SOURCE MATERIAL:
- - -
Each row below is a small network's average activation on inputs in which a field has the value named, seen along a few directions.
Related values have similar rows: they may be neighbours, one step apart, or belong to one group.

FUD, 6 values:
dida: [ 10  60   5  -6 -40  40  38   2 -33   6  -9   0 -31 -18 -17  14  -7   0
   0 -17  -4]
teled: [-23  23  21  18 -11  28   8  24 -38   5  54 -15 -16  16  29 -36 -11  36
  29   8  20]
puvep: [ 21 -38   1 -15  -2 -18  -6 -23  59  -4 -21  32  20 -12   9  21  -5  -8
  23   8 -17]
tumo: [-16 -61  -9   8  15 -54 -43   3 -19  -1 -18  -5  -9  23  -8   9   6   5
 -23  -2 -22]
gadok: [ -2  24  13  18  -5  17  12 -20  35 -20 -48   7  15 -37 -13  -1  14 -28
  13  -6 -29]
dele: [  9  -8 -30 -23  43 -13  -9  15  -4  15  42 -19  21  28   1  -8   3  -5
 -43  10  51]
FUD is arranged as a ring.
List every value one step from dele, in the order listed.
> teled, tumo

LUR, 20 values:
vero: [  2 -30  20  21 -18 -10  -6 -29  27  -2 -32  12  -8 -17   3   9  -1  -3
  30   1 -26]
berov: [ -4  18   5   9  -8  23  -7  -2 -31  -1  27   0 -12   8   6 -22 -11  21
  31  -2  -5]
givo: [-27 -32 -12  -5  -4  -5 -25  20 -10  12  30  -9  -4  28  23 -26  -5  30
  12  14   9]
bem: [ 14   7 -27 -19  14   0  15   4  13  -4 -25   2  19  -9 -24  11   0 -22
 -22 -10  -1]
bizo: [ -5  13  -1  -1  -2   1   0 -16  14 -12 -45   0   1 -25 -18  23  14 -24
 -23 -11 -27]
kes: [-11  24   0  13   7  10  17  11 -40  27  30 -17  -5   8   4 -22  -4  -3
 -23  -7  26]
garof: [ 21  34  -7 -18 -18  28  27 -19  -8  -3 -12  -1  -5 -14  -8  13   5   0
 -16   3  10]
tinu: [  6 -23  -8  -7   1 -33  -2 -27  30  -6 -34  31   4 -16  -5  36   6 -21
  -9 -15 -25]
dede: [  8 -30  -8   0  22 -24 -11 -11  41 -21 -10  15  14   3   3 -16  11  -6
  -6  15 -11]
nomu: [-13   6  17   0  -5  15   4  25 -43   5  42  -3 -18  28  17  -5 -21  25
   6   4  13]
fubem: [  0  46   4   7 -24  12  27   0  11 -10 -40  -7  -7 -20 -27   9   3  -3
   7 -12 -31]
fere: [  9 -26  19   9   2  -3 -13  -4  28  -3   0  28   8  -3  23  -2  -6  21
  24  14  -3]
rad: [ -6  49 -10  -5   5  21  13   9 -17   7  17  -4 -14  -3 -10  -3   9   2
 -12  -9   8]
nuruv: [-11 -28  -6   0  33 -24 -27  -1  13   8   2  -7  25   6   3   1  10  -4
  -8   6  -6]
ked: [ 18 -29  -2 -14  -2 -29   4  14   6  11  19  17  -7  10  10  10 -13  25
   8   6   2]
nol: [  8   6 -10 -13  15   4 -19  17 -22  11  17 -29  -1  23 -10   9  -2 -23
 -43  -6  43]
nefo: [ -2   0 -13  16  17  -9  -7  14  -9   2  -1 -15   6 -12 -16 -11  15 -10
 -23   0  19]
komin: [ -2 -36  -7   4  32 -30 -26   3 -16 -10  12 -20  14  29   6 -16  13   5
 -14  13  27]
gima: [  6  17  29   7 -41  29  16  -4   4  -3 -15   5 -11 -23   3  -2  -5 -10
  43  -2 -29]
kolu: [-11  14  16  -5 -24  25  20  -3   9  -7  17   2   2  -2  18   3 -20   0
  38  -1   6]
Each value of LUR is a pair of two hidden parts, and every pair occurs once (4 first parts, 5 second parts).
Changing only the second part turns fubem into tinu. kes has the same second part as fubem; what does that change turn kes into?
> komin
Changing only the second part turns dede into bem. nuruv has the same second part as dede; what does that change turn nuruv into?
> nefo
Changing only the second part turns berov into ked. nomu has the same second part as berov; what does that change turn nomu into?
> givo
- - -
EXERCISE PROMPT: Scan the material above for the string "fubem" and report each line where you find it.

EXERCISE SOLUTION:
fubem: [  0  46   4   7 -24  12  27   0  11 -10 -40  -7  -7 -20 -27   9   3  -3
Changing only the second part turns fubem into tinu. kes has the same second part as fubem; what does that change turn kes into?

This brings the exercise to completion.